[Start of Attachment]
These are the activations of a small network on made-up records, seen along a few directions, one row for each record.
Here are examples, each followed by its value of one field, Ger.
The word absent means that the record has no Ger.
The largest differences between rows may come from other fields.
Random noise pushes rows far along 7 fixed directions. That doesn't count. These rows show it; they differ only by the noise:
[-263  283 -207 -215  103  172 -157 -215  -54  -32  166  -10 -445 -141
   15  -53  461  251 -172 -190   35   43  206  -49   27  160  181 -154
 -125]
[End of Attachment]
Problem
Answer with a single number: the count of lines in the records that contain "along".

Exercise output
2